• Exercise requirements: Print the whole listing exactly.

• Input data:
Every row gives one point. The last column is the point's height on a tilted bowl or saddle (a function of degree 2), plus a little noise. Along how many of its main directions does it bend up, bend down or stay straight?

Points (17 x 4)
|  0.000 | -0.024 | -0.038 |  0.028 |
|  0.003 | -0.062 | -0.009 |  0.055 |
| -0.026 |  0.015 |  0.003 |  0.013 |
|  0.026 | -0.039 |  0.025 |  0.011 |
| -0.012 |  0.006 | -0.019 |  0.007 |
|  0.019 |  0.055 |  0.014 |  0.010 |
| -0.029 | -0.008 |  0.011 |  0.021 |
|  0.070 | -0.018 | -0.007 |  0.056 |
|  0.020 | -0.023 | -0.017 |  0.021 |
| -0.005 |  0.036 | -0.005 | -0.004 |
|  0.031 | -0.001 |  0.057 | -0.002 |
| -0.012 | -0.004 |  0.003 |  0.011 |
| -0.003 |  0.025 | -0.010 | -0.004 |
| -0.017 |  0.013 | -0.011 |  0.006 |
|  0.024 | -0.046 | -0.056 |  0.057 |
| -0.021 | -0.021 | -0.035 |  0.037 |
|  0.018 | -0.042 |  0.030 |  0.006 |
Directions: 2 up, 1 down, 0 straight

Points (23 x 5)
|  0.034 |  0.030 |  0.004 | -0.054 | -0.055 |
| -0.022 |  0.011 |  0.020 |  0.000 | -0.002 |
|  0.008 | -0.046 |  0.039 | -0.018 |  0.007 |
| -0.014 |  0.021 | -0.009 |  0.007 | -0.011 |
| -0.022 | -0.032 |  0.051 | -0.006 |  0.029 |
|  0.051 | -0.012 |  0.008 | -0.001 | -0.007 |
| -0.045 |  0.009 | -0.022 | -0.015 | -0.027 |
| -0.019 |  0.003 | -0.003 | -0.003 | -0.003 |
| -0.008 |  0.058 |  0.011 | -0.022 | -0.051 |
| -0.014 |  0.013 | -0.027 |  0.062 | -0.019 |
| -0.001 | -0.067 |  0.001 | -0.047 | -0.027 |
| -0.026 | -0.001 |  0.085 |  0.008 |  0.055 |
|  0.008 |  0.010 | -0.048 |  0.017 |  0.018 |
|  0.008 |  0.003 | -0.027 | -0.019 | -0.001 |
| -0.022 |  0.010 |  0.025 |  0.037 | -0.006 |
|  0.013 | -0.002 | -0.005 |  0.017 |  0.005 |
| -0.042 | -0.021 | -0.004 |  0.009 | -0.005 |
|  0.006 |  0.025 | -0.002 |  0.001 | -0.011 |
|  0.045 |  0.015 | -0.016 |  0.042 |  0.000 |
|  0.010 |  0.014 | -0.032 |  0.005 |  0.006 |
| -0.018 |  0.081 | -0.031 |  0.002 | -0.075 |
|  0.035 |  0.003 |  0.018 |  0.020 | -0.006 |
|  0.025 | -0.015 | -0.005 | -0.011 |  0.002 |
Directions: 1 up, 3 down, 0 straight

• Result for this task:
Every row gives one point. The last column is the point's height on a tilted bowl or saddle (a function of degree 2), plus a little noise. Along how many of its main directions does it bend up, bend down or stay straight?

Points (17 x 4)
|  0.000 | -0.024 | -0.038 |  0.028 |
|  0.003 | -0.062 | -0.009 |  0.055 |
| -0.026 |  0.015 |  0.003 |  0.013 |
|  0.026 | -0.039 |  0.025 |  0.011 |
| -0.012 |  0.006 | -0.019 |  0.007 |
|  0.019 |  0.055 |  0.014 |  0.010 |
| -0.029 | -0.008 |  0.011 |  0.021 |
|  0.070 | -0.018 | -0.007 |  0.056 |
|  0.020 | -0.023 | -0.017 |  0.021 |
| -0.005 |  0.036 | -0.005 | -0.004 |
|  0.031 | -0.001 |  0.057 | -0.002 |
| -0.012 | -0.004 |  0.003 |  0.011 |
| -0.003 |  0.025 | -0.010 | -0.004 |
| -0.017 |  0.013 | -0.011 |  0.006 |
|  0.024 | -0.046 | -0.056 |  0.057 |
| -0.021 | -0.021 | -0.035 |  0.037 |
|  0.018 | -0.042 |  0.030 |  0.006 |
Directions: 2 up, 1 down, 0 straight

Points (23 x 5)
|  0.034 |  0.030 |  0.004 | -0.054 | -0.055 |
| -0.022 |  0.011 |  0.020 |  0.000 | -0.002 |
|  0.008 | -0.046 |  0.039 | -0.018 |  0.007 |
| -0.014 |  0.021 | -0.009 |  0.007 | -0.011 |
| -0.022 | -0.032 |  0.051 | -0.006 |  0.029 |
|  0.051 | -0.012 |  0.008 | -0.001 | -0.007 |
| -0.045 |  0.009 | -0.022 | -0.015 | -0.027 |
| -0.019 |  0.003 | -0.003 | -0.003 | -0.003 |
| -0.008 |  0.058 |  0.011 | -0.022 | -0.051 |
| -0.014 |  0.013 | -0.027 |  0.062 | -0.019 |
| -0.001 | -0.067 |  0.001 | -0.047 | -0.027 |
| -0.026 | -0.001 |  0.085 |  0.008 |  0.055 |
|  0.008 |  0.010 | -0.048 |  0.017 |  0.018 |
|  0.008 |  0.003 | -0.027 | -0.019 | -0.001 |
| -0.022 |  0.010 |  0.025 |  0.037 | -0.006 |
|  0.013 | -0.002 | -0.005 |  0.017 |  0.005 |
| -0.042 | -0.021 | -0.004 |  0.009 | -0.005 |
|  0.006 |  0.025 | -0.002 |  0.001 | -0.011 |
|  0.045 |  0.015 | -0.016 |  0.042 |  0.000 |
|  0.010 |  0.014 | -0.032 |  0.005 |  0.006 |
| -0.018 |  0.081 | -0.031 |  0.002 | -0.075 |
|  0.035 |  0.003 |  0.018 |  0.020 | -0.006 |
|  0.025 | -0.015 | -0.005 | -0.011 |  0.002 |
Directions: 1 up, 3 down, 0 straight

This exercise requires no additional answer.